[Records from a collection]
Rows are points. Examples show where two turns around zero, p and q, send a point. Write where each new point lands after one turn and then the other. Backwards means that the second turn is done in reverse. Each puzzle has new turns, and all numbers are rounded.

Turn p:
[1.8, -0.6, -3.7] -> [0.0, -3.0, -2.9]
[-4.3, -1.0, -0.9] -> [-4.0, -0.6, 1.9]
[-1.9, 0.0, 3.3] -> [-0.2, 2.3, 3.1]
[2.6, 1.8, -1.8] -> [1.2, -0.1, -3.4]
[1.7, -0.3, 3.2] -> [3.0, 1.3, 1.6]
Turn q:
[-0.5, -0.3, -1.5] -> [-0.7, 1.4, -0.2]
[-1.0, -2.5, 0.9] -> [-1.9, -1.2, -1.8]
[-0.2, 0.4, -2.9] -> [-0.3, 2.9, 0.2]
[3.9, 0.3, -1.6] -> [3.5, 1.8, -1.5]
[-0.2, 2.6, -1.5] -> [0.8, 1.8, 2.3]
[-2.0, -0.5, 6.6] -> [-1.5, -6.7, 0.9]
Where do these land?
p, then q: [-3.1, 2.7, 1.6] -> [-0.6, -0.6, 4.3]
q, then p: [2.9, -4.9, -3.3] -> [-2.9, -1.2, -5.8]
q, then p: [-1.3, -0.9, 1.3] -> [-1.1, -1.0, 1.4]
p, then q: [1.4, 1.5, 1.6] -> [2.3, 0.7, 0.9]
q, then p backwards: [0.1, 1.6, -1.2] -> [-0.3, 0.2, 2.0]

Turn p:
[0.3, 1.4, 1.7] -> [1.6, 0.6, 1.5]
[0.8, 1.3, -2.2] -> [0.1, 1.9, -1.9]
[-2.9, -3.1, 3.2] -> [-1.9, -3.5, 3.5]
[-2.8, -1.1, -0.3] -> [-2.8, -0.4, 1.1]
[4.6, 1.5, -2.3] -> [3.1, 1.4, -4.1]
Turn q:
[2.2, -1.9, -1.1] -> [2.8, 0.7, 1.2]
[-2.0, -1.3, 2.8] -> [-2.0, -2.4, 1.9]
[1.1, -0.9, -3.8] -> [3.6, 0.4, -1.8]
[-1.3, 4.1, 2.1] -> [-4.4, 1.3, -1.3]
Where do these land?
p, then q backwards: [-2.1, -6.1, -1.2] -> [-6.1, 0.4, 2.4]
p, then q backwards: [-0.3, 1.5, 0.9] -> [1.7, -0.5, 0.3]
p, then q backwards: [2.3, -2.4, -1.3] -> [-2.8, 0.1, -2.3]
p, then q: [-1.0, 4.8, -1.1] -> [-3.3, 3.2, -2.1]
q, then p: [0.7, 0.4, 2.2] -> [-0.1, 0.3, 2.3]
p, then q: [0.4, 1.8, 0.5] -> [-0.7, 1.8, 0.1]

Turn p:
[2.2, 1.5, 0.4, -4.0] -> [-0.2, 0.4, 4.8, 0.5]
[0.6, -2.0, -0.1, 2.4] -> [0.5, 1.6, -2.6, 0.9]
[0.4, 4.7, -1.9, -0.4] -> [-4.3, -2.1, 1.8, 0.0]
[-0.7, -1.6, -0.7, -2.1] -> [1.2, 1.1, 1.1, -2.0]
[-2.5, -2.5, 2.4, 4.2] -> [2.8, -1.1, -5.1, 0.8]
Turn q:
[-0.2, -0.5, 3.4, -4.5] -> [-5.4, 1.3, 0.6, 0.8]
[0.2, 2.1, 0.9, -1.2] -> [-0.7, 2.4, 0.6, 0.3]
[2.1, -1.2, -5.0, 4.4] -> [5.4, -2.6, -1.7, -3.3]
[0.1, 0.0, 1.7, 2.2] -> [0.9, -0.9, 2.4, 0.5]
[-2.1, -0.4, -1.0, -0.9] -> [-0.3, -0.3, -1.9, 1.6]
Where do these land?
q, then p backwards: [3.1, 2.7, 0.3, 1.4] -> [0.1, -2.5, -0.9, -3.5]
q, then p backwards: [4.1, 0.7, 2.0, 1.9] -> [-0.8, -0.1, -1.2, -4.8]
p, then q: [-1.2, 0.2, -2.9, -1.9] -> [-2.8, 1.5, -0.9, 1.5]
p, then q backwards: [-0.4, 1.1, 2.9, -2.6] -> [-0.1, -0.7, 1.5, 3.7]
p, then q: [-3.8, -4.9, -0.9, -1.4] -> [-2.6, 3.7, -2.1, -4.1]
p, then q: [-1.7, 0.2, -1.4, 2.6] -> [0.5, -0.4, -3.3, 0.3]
...
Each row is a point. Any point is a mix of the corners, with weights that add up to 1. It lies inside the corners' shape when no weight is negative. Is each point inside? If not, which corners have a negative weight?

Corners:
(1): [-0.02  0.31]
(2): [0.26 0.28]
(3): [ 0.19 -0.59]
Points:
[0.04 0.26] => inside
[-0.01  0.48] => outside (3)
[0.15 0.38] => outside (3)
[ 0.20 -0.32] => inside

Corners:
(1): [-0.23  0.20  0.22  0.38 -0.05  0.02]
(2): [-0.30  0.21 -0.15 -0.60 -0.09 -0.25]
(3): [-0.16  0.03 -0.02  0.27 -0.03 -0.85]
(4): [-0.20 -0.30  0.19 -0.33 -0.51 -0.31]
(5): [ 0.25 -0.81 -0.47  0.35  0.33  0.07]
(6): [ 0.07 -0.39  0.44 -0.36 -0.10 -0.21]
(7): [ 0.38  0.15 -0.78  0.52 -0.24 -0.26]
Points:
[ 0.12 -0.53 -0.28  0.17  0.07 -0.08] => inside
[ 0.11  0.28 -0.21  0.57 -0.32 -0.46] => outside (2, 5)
---
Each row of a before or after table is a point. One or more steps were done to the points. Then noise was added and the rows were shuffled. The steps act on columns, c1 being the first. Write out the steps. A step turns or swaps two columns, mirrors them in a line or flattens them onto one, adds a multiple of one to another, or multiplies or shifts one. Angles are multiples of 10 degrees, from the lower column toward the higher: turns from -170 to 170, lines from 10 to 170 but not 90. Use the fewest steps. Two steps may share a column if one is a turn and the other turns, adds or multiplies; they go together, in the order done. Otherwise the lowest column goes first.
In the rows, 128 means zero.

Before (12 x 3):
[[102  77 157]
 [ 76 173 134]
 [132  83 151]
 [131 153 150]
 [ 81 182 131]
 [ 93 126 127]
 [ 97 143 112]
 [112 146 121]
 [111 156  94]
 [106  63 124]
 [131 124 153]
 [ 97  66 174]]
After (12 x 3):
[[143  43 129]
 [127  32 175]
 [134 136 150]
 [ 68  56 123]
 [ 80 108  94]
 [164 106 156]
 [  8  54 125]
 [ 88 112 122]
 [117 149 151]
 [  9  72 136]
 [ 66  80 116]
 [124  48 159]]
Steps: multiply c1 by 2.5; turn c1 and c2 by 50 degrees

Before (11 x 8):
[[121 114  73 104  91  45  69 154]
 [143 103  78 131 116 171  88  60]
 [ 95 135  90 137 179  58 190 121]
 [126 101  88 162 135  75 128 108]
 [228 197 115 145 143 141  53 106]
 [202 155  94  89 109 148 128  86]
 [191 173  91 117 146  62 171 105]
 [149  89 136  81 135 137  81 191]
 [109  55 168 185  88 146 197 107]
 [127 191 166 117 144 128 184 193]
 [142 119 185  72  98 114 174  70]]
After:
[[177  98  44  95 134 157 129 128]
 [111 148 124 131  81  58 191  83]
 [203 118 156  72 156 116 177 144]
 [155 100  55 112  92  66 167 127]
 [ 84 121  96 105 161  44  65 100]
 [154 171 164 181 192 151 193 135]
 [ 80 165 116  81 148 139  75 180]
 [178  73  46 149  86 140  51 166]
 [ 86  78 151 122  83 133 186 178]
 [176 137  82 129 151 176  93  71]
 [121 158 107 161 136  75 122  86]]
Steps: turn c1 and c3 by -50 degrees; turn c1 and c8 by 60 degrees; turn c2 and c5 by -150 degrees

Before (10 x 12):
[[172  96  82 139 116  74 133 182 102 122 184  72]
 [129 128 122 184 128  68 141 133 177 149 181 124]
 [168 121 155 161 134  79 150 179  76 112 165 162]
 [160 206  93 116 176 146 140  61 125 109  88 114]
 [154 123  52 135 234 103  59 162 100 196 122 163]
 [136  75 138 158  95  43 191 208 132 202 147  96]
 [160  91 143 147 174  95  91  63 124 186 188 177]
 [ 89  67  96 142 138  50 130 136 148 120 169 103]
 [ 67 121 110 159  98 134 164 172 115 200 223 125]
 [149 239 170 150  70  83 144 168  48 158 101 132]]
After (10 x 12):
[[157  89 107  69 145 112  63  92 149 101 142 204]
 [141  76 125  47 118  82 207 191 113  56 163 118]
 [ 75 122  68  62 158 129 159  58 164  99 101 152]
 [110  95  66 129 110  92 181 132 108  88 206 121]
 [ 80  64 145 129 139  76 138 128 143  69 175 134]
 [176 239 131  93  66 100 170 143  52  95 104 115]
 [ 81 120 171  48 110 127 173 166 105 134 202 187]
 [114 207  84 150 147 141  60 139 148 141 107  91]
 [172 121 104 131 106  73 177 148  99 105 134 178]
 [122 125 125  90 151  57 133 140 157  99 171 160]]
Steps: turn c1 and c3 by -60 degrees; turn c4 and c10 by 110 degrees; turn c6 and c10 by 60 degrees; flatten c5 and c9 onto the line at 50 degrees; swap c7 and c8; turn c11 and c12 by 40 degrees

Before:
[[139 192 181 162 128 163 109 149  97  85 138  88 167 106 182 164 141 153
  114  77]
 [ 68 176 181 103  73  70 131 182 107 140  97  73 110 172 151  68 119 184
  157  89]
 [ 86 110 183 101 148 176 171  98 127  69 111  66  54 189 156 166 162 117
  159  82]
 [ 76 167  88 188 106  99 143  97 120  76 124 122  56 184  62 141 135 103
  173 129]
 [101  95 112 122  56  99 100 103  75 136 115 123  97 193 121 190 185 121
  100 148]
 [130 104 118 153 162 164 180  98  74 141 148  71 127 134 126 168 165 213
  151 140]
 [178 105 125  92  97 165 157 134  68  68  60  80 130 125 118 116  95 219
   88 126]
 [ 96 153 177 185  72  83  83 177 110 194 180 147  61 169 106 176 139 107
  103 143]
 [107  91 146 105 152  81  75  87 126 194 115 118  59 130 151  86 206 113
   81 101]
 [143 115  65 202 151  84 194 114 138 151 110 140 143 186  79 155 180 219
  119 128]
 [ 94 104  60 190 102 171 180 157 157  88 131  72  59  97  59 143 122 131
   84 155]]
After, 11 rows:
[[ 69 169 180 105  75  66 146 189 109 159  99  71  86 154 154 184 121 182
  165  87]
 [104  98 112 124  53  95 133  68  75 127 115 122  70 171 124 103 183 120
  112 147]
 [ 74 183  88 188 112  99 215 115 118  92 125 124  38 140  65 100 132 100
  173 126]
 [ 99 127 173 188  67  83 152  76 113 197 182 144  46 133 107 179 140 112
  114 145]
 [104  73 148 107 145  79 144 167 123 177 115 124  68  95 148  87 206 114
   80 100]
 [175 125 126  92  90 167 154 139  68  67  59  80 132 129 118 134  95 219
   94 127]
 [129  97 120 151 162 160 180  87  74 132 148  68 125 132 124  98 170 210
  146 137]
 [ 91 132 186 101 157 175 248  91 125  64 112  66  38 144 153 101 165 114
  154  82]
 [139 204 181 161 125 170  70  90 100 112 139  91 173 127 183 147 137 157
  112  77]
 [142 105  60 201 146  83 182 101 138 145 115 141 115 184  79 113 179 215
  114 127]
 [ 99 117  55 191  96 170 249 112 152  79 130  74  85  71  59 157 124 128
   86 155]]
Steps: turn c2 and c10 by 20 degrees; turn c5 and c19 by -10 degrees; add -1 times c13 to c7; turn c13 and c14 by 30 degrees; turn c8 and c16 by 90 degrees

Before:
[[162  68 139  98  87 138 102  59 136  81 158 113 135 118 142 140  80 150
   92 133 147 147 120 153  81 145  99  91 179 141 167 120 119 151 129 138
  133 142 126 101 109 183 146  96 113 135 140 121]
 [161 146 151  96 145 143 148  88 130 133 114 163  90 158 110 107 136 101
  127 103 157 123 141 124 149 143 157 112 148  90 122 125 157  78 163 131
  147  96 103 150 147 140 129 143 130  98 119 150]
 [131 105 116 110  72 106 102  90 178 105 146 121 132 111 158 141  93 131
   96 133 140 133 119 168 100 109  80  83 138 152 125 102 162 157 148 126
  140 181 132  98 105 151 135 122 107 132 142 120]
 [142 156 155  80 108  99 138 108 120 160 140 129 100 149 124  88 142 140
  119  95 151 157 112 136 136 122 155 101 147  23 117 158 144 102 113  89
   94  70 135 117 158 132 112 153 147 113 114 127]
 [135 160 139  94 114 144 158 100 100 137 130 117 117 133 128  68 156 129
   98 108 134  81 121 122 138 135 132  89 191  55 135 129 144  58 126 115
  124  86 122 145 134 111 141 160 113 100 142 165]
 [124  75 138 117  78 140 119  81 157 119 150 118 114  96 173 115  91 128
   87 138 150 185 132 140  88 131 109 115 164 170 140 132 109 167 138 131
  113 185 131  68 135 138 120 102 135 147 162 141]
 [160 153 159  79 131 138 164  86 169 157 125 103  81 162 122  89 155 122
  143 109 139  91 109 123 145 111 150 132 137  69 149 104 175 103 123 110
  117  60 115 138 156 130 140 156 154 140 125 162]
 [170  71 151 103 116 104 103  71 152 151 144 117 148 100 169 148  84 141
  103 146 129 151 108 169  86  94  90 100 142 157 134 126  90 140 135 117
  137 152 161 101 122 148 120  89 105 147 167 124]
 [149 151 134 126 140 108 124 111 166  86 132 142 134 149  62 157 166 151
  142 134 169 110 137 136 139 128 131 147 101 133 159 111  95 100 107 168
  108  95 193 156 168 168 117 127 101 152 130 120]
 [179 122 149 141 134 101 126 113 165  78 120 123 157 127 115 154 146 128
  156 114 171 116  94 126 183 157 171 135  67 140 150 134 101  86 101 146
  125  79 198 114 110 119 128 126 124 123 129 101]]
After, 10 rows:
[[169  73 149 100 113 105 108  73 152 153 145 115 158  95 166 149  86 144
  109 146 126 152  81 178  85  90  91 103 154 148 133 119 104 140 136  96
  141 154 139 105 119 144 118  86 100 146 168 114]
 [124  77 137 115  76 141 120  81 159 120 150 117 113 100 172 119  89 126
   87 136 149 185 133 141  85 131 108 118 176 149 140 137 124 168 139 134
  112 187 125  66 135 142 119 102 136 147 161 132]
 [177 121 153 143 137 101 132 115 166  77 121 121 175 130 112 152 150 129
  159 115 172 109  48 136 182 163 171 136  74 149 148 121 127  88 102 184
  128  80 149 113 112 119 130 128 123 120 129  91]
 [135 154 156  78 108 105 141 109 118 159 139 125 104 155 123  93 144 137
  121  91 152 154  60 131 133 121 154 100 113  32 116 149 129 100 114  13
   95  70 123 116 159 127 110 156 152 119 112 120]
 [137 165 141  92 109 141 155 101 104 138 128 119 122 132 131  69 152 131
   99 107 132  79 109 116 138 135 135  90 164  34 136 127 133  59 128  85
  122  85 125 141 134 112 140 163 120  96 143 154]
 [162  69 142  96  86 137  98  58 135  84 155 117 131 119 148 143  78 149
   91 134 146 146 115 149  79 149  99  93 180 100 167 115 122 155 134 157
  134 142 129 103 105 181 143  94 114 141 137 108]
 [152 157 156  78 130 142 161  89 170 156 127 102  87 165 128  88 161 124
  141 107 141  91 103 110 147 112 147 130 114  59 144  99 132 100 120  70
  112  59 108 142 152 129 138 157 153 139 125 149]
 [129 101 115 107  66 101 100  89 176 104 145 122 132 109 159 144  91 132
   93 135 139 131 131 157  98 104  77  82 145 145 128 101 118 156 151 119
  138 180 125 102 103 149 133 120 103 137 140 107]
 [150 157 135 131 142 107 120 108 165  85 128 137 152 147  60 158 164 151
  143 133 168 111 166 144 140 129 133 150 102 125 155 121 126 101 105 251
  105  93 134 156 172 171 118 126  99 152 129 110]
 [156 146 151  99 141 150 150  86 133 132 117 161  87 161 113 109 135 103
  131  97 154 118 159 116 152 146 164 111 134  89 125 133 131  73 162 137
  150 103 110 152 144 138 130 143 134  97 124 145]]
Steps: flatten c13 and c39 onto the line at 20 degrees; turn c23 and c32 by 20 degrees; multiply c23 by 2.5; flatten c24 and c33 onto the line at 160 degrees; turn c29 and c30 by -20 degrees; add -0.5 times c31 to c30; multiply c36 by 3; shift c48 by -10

• Your instructions:
Your answer should consist of the lines above that hold the word "means".

• Response for this exercise:
Rows are points. Examples show where two turns around zero, p and q, send a point. Write where each new point lands after one turn and then the other. Backwards means that the second turn is done in reverse. Each puzzle has new turns, and all numbers are rounded.
In the rows, 128 means zero.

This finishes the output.